*Assignment*. Go through the following data and transcribe exactly the stretch of lines from the one holding "z935 ξ z519" to the one holding "z399 δ z897", both included.

◆ ◆ ◆ ◆ ◆ ◆ ◆

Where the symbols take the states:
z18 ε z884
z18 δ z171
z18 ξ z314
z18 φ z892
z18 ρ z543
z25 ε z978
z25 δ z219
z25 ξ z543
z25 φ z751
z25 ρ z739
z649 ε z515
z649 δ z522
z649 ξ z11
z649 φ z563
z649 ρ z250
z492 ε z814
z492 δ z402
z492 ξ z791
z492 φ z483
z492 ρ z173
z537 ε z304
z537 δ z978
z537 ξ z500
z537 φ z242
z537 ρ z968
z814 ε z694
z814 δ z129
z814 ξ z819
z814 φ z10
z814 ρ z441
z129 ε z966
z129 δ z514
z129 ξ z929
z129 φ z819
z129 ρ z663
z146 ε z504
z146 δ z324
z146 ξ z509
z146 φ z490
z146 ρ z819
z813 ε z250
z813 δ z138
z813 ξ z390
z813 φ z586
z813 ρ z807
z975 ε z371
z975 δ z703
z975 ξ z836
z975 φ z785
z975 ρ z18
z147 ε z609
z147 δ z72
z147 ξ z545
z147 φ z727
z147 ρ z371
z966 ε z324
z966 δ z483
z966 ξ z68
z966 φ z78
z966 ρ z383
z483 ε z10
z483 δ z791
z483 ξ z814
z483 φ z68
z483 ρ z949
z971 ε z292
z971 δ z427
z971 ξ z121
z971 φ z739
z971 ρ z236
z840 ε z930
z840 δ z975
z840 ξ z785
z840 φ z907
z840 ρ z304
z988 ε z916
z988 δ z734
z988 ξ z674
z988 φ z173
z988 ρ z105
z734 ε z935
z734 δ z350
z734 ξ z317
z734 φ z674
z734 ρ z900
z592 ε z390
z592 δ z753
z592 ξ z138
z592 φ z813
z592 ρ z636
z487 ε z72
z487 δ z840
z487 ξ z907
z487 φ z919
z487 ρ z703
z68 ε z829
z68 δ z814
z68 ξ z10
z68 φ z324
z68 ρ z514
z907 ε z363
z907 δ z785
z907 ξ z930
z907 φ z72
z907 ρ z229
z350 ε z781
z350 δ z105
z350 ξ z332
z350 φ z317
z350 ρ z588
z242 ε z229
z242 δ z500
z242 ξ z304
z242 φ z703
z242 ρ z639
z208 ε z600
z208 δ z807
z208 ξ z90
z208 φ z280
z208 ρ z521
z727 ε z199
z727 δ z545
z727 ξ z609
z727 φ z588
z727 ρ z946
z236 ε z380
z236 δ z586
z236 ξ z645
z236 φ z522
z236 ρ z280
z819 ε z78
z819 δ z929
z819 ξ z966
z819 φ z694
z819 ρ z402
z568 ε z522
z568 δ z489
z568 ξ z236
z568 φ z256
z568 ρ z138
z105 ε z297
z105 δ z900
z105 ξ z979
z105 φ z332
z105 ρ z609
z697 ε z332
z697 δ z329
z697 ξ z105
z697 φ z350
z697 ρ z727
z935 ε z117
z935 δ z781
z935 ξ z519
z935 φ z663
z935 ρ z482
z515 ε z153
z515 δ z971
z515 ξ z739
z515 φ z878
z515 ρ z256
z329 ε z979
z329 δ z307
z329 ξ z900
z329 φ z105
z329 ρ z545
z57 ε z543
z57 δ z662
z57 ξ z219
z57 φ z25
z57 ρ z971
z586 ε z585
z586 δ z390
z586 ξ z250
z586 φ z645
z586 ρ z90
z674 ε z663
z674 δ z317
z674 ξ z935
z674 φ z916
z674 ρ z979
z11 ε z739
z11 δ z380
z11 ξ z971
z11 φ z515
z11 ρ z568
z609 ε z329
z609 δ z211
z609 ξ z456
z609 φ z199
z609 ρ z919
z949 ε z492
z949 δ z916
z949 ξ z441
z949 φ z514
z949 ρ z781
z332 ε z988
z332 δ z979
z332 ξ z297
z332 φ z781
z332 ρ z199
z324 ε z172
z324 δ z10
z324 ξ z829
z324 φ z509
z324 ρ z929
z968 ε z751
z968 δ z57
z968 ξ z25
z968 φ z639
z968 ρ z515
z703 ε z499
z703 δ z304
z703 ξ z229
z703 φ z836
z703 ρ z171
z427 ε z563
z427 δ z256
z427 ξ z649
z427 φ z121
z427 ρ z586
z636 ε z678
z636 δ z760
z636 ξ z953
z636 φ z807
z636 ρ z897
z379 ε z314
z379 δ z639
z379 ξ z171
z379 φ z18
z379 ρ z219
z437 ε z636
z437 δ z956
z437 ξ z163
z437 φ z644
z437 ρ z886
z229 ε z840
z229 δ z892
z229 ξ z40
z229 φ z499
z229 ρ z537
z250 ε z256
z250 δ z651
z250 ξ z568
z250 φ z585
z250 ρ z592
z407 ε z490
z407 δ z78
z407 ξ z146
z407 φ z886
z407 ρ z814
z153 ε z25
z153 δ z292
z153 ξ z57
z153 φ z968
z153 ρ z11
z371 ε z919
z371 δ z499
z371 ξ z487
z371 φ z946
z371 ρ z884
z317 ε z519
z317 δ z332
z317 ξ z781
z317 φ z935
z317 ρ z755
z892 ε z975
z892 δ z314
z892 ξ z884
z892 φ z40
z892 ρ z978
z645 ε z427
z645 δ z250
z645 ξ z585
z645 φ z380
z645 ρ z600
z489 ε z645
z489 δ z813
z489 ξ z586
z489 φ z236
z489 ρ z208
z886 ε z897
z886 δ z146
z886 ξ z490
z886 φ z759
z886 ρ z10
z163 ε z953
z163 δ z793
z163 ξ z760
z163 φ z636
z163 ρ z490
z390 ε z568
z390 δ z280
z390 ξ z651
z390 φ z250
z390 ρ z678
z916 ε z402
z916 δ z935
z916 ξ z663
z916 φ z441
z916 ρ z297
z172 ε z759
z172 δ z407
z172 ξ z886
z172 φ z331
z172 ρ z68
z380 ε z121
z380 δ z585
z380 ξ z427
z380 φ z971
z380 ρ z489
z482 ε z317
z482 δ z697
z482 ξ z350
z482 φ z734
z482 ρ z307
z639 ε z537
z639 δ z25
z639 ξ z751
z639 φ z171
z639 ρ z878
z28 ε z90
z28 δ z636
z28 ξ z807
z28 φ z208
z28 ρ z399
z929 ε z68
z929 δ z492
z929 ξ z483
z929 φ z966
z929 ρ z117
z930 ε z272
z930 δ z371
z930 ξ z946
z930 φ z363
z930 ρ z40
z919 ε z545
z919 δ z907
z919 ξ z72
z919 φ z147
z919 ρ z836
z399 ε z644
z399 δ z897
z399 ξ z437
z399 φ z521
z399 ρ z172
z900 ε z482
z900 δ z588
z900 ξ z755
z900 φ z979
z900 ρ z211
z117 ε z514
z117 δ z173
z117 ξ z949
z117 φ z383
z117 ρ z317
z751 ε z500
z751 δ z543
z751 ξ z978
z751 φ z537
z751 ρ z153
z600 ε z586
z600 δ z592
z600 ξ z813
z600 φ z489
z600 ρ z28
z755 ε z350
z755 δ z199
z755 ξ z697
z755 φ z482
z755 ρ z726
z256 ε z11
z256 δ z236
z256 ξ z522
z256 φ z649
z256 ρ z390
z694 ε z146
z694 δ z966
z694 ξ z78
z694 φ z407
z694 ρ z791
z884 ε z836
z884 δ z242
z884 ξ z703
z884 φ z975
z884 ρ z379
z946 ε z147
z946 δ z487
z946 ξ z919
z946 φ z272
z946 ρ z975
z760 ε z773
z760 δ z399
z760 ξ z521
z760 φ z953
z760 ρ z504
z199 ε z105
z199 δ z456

◆ ◆ ◆ ◆ ◆ ◆ ◆

*Problem solution*.
z935 ξ z519
z935 φ z663
z935 ρ z482
z515 ε z153
z515 δ z971
z515 ξ z739
z515 φ z878
z515 ρ z256
z329 ε z979
z329 δ z307
z329 ξ z900
z329 φ z105
z329 ρ z545
z57 ε z543
z57 δ z662
z57 ξ z219
z57 φ z25
z57 ρ z971
z586 ε z585
z586 δ z390
z586 ξ z250
z586 φ z645
z586 ρ z90
z674 ε z663
z674 δ z317
z674 ξ z935
z674 φ z916
z674 ρ z979
z11 ε z739
z11 δ z380
z11 ξ z971
z11 φ z515
z11 ρ z568
z609 ε z329
z609 δ z211
z609 ξ z456
z609 φ z199
z609 ρ z919
z949 ε z492
z949 δ z916
z949 ξ z441
z949 φ z514
z949 ρ z781
z332 ε z988
z332 δ z979
z332 ξ z297
z332 φ z781
z332 ρ z199
z324 ε z172
z324 δ z10
z324 ξ z829
z324 φ z509
z324 ρ z929
z968 ε z751
z968 δ z57
z968 ξ z25
z968 φ z639
z968 ρ z515
z703 ε z499
z703 δ z304
z703 ξ z229
z703 φ z836
z703 ρ z171
z427 ε z563
z427 δ z256
z427 ξ z649
z427 φ z121
z427 ρ z586
z636 ε z678
z636 δ z760
z636 ξ z953
z636 φ z807
z636 ρ z897
z379 ε z314
z379 δ z639
z379 ξ z171
z379 φ z18
z379 ρ z219
z437 ε z636
z437 δ z956
z437 ξ z163
z437 φ z644
z437 ρ z886
z229 ε z840
z229 δ z892
z229 ξ z40
z229 φ z499
z229 ρ z537
z250 ε z256
z250 δ z651
z250 ξ z568
z250 φ z585
z250 ρ z592
z407 ε z490
z407 δ z78
z407 ξ z146
z407 φ z886
z407 ρ z814
z153 ε z25
z153 δ z292
z153 ξ z57
z153 φ z968
z153 ρ z11
z371 ε z919
z371 δ z499
z371 ξ z487
z371 φ z946
z371 ρ z884
z317 ε z519
z317 δ z332
z317 ξ z781
z317 φ z935
z317 ρ z755
z892 ε z975
z892 δ z314
z892 ξ z884
z892 φ z40
z892 ρ z978
z645 ε z427
z645 δ z250
z645 ξ z585
z645 φ z380
z645 ρ z600
z489 ε z645
z489 δ z813
z489 ξ z586
z489 φ z236
z489 ρ z208
z886 ε z897
z886 δ z146
z886 ξ z490
z886 φ z759
z886 ρ z10
z163 ε z953
z163 δ z793
z163 ξ z760
z163 φ z636
z163 ρ z490
z390 ε z568
z390 δ z280
z390 ξ z651
z390 φ z250
z390 ρ z678
z916 ε z402
z916 δ z935
z916 ξ z663
z916 φ z441
z916 ρ z297
z172 ε z759
z172 δ z407
z172 ξ z886
z172 φ z331
z172 ρ z68
z380 ε z121
z380 δ z585
z380 ξ z427
z380 φ z971
z380 ρ z489
z482 ε z317
z482 δ z697
z482 ξ z350
z482 φ z734
z482 ρ z307
z639 ε z537
z639 δ z25
z639 ξ z751
z639 φ z171
z639 ρ z878
z28 ε z90
z28 δ z636
z28 ξ z807
z28 φ z208
z28 ρ z399
z929 ε z68
z929 δ z492
z929 ξ z483
z929 φ z966
z929 ρ z117
z930 ε z272
z930 δ z371
z930 ξ z946
z930 φ z363
z930 ρ z40
z919 ε z545
z919 δ z907
z919 ξ z72
z919 φ z147
z919 ρ z836
z399 ε z644
z399 δ z897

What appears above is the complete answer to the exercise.